> _Material for this task_

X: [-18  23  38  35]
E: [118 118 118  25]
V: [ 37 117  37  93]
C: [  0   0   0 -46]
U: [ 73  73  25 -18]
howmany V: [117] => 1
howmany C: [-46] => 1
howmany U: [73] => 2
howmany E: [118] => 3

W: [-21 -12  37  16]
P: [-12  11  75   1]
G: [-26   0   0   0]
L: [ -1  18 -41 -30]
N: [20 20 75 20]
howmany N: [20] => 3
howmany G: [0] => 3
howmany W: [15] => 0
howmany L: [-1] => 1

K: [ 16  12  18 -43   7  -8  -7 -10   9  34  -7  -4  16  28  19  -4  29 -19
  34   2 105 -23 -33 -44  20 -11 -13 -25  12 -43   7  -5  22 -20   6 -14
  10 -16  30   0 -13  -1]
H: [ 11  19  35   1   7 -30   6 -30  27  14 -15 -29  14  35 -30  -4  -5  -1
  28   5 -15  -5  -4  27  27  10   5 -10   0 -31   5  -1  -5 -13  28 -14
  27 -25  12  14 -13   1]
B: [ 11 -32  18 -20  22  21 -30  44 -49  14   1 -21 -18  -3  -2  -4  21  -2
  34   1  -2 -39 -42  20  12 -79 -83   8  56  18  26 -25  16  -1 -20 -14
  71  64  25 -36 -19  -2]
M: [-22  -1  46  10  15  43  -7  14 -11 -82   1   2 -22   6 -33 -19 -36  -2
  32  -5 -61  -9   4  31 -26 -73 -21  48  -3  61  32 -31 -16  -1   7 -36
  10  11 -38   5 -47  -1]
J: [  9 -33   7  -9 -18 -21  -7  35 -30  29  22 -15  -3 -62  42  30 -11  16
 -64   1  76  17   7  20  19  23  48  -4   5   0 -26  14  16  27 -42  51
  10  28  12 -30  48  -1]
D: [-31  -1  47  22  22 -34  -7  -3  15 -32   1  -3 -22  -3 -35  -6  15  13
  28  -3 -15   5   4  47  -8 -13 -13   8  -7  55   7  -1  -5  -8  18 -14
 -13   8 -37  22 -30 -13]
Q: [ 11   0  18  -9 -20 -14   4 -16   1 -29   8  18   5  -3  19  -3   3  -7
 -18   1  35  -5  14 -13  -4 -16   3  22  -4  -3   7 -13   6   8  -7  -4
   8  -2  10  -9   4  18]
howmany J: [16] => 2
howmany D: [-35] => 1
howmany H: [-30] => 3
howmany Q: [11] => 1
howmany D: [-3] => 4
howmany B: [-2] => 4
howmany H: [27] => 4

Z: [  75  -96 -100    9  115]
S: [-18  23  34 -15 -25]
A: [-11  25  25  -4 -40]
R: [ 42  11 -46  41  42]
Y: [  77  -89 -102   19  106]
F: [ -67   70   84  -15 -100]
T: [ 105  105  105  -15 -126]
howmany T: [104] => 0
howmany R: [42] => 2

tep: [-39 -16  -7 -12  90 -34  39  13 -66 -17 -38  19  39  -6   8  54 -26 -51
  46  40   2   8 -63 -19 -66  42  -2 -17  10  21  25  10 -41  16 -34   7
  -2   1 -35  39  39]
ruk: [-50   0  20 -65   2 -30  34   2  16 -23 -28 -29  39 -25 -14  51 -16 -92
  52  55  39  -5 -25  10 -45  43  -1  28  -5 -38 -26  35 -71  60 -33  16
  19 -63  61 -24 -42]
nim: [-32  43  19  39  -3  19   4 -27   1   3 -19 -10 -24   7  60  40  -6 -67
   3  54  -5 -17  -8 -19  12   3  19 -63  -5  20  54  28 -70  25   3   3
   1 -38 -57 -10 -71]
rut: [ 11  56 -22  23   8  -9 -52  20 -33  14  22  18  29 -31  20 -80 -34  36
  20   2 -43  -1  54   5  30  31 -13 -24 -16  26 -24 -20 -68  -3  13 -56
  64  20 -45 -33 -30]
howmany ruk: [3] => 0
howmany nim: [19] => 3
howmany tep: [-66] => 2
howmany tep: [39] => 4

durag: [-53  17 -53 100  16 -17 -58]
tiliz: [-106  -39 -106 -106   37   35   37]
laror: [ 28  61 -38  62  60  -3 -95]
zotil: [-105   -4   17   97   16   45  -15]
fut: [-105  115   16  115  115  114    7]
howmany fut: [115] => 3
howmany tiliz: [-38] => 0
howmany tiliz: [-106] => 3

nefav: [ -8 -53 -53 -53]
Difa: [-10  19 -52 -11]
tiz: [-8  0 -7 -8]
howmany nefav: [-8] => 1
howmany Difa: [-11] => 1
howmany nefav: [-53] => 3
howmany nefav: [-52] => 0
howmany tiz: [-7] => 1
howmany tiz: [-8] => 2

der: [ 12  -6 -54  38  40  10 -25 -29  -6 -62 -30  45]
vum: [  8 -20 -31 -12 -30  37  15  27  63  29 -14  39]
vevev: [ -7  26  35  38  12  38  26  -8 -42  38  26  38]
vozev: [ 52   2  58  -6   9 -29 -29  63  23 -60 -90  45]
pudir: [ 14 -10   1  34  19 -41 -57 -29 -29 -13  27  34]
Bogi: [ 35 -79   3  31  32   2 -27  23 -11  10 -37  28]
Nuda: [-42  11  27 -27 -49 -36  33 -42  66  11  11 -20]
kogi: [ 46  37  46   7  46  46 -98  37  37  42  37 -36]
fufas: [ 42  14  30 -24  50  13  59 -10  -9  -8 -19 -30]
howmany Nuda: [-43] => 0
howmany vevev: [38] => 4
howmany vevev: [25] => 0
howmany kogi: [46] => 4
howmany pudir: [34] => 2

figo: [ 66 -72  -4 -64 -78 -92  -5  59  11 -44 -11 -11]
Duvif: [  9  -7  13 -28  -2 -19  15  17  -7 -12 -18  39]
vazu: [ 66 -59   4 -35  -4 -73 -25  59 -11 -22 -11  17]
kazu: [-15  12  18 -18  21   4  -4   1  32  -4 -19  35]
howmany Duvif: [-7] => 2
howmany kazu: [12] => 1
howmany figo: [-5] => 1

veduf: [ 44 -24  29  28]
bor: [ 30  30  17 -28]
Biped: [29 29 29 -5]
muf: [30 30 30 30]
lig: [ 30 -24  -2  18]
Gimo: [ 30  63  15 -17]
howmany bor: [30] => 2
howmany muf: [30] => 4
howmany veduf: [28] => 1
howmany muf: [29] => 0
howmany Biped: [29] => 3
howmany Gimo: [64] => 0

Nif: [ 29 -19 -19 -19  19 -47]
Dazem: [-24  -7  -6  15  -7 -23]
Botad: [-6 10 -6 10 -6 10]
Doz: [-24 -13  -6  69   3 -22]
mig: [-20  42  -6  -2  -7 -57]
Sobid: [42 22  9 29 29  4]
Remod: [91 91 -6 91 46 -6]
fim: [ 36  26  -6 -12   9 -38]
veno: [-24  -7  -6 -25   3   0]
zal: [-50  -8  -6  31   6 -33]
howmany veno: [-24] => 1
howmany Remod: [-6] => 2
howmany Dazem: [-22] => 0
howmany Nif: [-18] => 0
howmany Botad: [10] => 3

> _Task brief_
Exact copies of all the entries above are to be printed.

> _Task solution_
X: [-18  23  38  35]
E: [118 118 118  25]
V: [ 37 117  37  93]
C: [  0   0   0 -46]
U: [ 73  73  25 -18]
howmany V: [117] => 1
howmany C: [-46] => 1
howmany U: [73] => 2
howmany E: [118] => 3

W: [-21 -12  37  16]
P: [-12  11  75   1]
G: [-26   0   0   0]
L: [ -1  18 -41 -30]
N: [20 20 75 20]
howmany N: [20] => 3
howmany G: [0] => 3
howmany W: [15] => 0
howmany L: [-1] => 1

K: [ 16  12  18 -43   7  -8  -7 -10   9  34  -7  -4  16  28  19  -4  29 -19
  34   2 105 -23 -33 -44  20 -11 -13 -25  12 -43   7  -5  22 -20   6 -14
  10 -16  30   0 -13  -1]
H: [ 11  19  35   1   7 -30   6 -30  27  14 -15 -29  14  35 -30  -4  -5  -1
  28   5 -15  -5  -4  27  27  10   5 -10   0 -31   5  -1  -5 -13  28 -14
  27 -25  12  14 -13   1]
B: [ 11 -32  18 -20  22  21 -30  44 -49  14   1 -21 -18  -3  -2  -4  21  -2
  34   1  -2 -39 -42  20  12 -79 -83   8  56  18  26 -25  16  -1 -20 -14
  71  64  25 -36 -19  -2]
M: [-22  -1  46  10  15  43  -7  14 -11 -82   1   2 -22   6 -33 -19 -36  -2
  32  -5 -61  -9   4  31 -26 -73 -21  48  -3  61  32 -31 -16  -1   7 -36
  10  11 -38   5 -47  -1]
J: [  9 -33   7  -9 -18 -21  -7  35 -30  29  22 -15  -3 -62  42  30 -11  16
 -64   1  76  17   7  20  19  23  48  -4   5   0 -26  14  16  27 -42  51
  10  28  12 -30  48  -1]
D: [-31  -1  47  22  22 -34  -7  -3  15 -32   1  -3 -22  -3 -35  -6  15  13
  28  -3 -15   5   4  47  -8 -13 -13   8  -7  55   7  -1  -5  -8  18 -14
 -13   8 -37  22 -30 -13]
Q: [ 11   0  18  -9 -20 -14   4 -16   1 -29   8  18   5  -3  19  -3   3  -7
 -18   1  35  -5  14 -13  -4 -16   3  22  -4  -3   7 -13   6   8  -7  -4
   8  -2  10  -9   4  18]
howmany J: [16] => 2
howmany D: [-35] => 1
howmany H: [-30] => 3
howmany Q: [11] => 1
howmany D: [-3] => 4
howmany B: [-2] => 4
howmany H: [27] => 4

Z: [  75  -96 -100    9  115]
S: [-18  23  34 -15 -25]
A: [-11  25  25  -4 -40]
R: [ 42  11 -46  41  42]
Y: [  77  -89 -102   19  106]
F: [ -67   70   84  -15 -100]
T: [ 105  105  105  -15 -126]
howmany T: [104] => 0
howmany R: [42] => 2

tep: [-39 -16  -7 -12  90 -34  39  13 -66 -17 -38  19  39  -6   8  54 -26 -51
  46  40   2   8 -63 -19 -66  42  -2 -17  10  21  25  10 -41  16 -34   7
  -2   1 -35  39  39]
ruk: [-50   0  20 -65   2 -30  34   2  16 -23 -28 -29  39 -25 -14  51 -16 -92
  52  55  39  -5 -25  10 -45  43  -1  28  -5 -38 -26  35 -71  60 -33  16
  19 -63  61 -24 -42]
nim: [-32  43  19  39  -3  19   4 -27   1   3 -19 -10 -24   7  60  40  -6 -67
   3  54  -5 -17  -8 -19  12   3  19 -63  -5  20  54  28 -70  25   3   3
   1 -38 -57 -10 -71]
rut: [ 11  56 -22  23   8  -9 -52  20 -33  14  22  18  29 -31  20 -80 -34  36
  20   2 -43  -1  54   5  30  31 -13 -24 -16  26 -24 -20 -68  -3  13 -56
  64  20 -45 -33 -30]
howmany ruk: [3] => 0
howmany nim: [19] => 3
howmany tep: [-66] => 2
howmany tep: [39] => 4

durag: [-53  17 -53 100  16 -17 -58]
tiliz: [-106  -39 -106 -106   37   35   37]
laror: [ 28  61 -38  62  60  -3 -95]
zotil: [-105   -4   17   97   16   45  -15]
fut: [-105  115   16  115  115  114    7]
howmany fut: [115] => 3
howmany tiliz: [-38] => 0
howmany tiliz: [-106] => 3

nefav: [ -8 -53 -53 -53]
Difa: [-10  19 -52 -11]
tiz: [-8  0 -7 -8]
howmany nefav: [-8] => 1
howmany Difa: [-11] => 1
howmany nefav: [-53] => 3
howmany nefav: [-52] => 0
howmany tiz: [-7] => 1
howmany tiz: [-8] => 2

der: [ 12  -6 -54  38  40  10 -25 -29  -6 -62 -30  45]
vum: [  8 -20 -31 -12 -30  37  15  27  63  29 -14  39]
vevev: [ -7  26  35  38  12  38  26  -8 -42  38  26  38]
vozev: [ 52   2  58  -6   9 -29 -29  63  23 -60 -90  45]
pudir: [ 14 -10   1  34  19 -41 -57 -29 -29 -13  27  34]
Bogi: [ 35 -79   3  31  32   2 -27  23 -11  10 -37  28]
Nuda: [-42  11  27 -27 -49 -36  33 -42  66  11  11 -20]
kogi: [ 46  37  46   7  46  46 -98  37  37  42  37 -36]
fufas: [ 42  14  30 -24  50  13  59 -10  -9  -8 -19 -30]
howmany Nuda: [-43] => 0
howmany vevev: [38] => 4
howmany vevev: [25] => 0
howmany kogi: [46] => 4
howmany pudir: [34] => 2

figo: [ 66 -72  -4 -64 -78 -92  -5  59  11 -44 -11 -11]
Duvif: [  9  -7  13 -28  -2 -19  15  17  -7 -12 -18  39]
vazu: [ 66 -59   4 -35  -4 -73 -25  59 -11 -22 -11  17]
kazu: [-15  12  18 -18  21   4  -4   1  32  -4 -19  35]
howmany Duvif: [-7] => 2
howmany kazu: [12] => 1
howmany figo: [-5] => 1

veduf: [ 44 -24  29  28]
bor: [ 30  30  17 -28]
Biped: [29 29 29 -5]
muf: [30 30 30 30]
lig: [ 30 -24  -2  18]
Gimo: [ 30  63  15 -17]
howmany bor: [30] => 2
howmany muf: [30] => 4
howmany veduf: [28] => 1
howmany muf: [29] => 0
howmany Biped: [29] => 3
howmany Gimo: [64] => 0

Nif: [ 29 -19 -19 -19  19 -47]
Dazem: [-24  -7  -6  15  -7 -23]
Botad: [-6 10 -6 10 -6 10]
Doz: [-24 -13  -6  69   3 -22]
mig: [-20  42  -6  -2  -7 -57]
Sobid: [42 22  9 29 29  4]
Remod: [91 91 -6 91 46 -6]
fim: [ 36  26  -6 -12   9 -38]
veno: [-24  -7  -6 -25   3   0]
zal: [-50  -8  -6  31   6 -33]
howmany veno: [-24] => 1
howmany Remod: [-6] => 2
howmany Dazem: [-22] => 0
howmany Nif: [-18] => 0
howmany Botad: [10] => 3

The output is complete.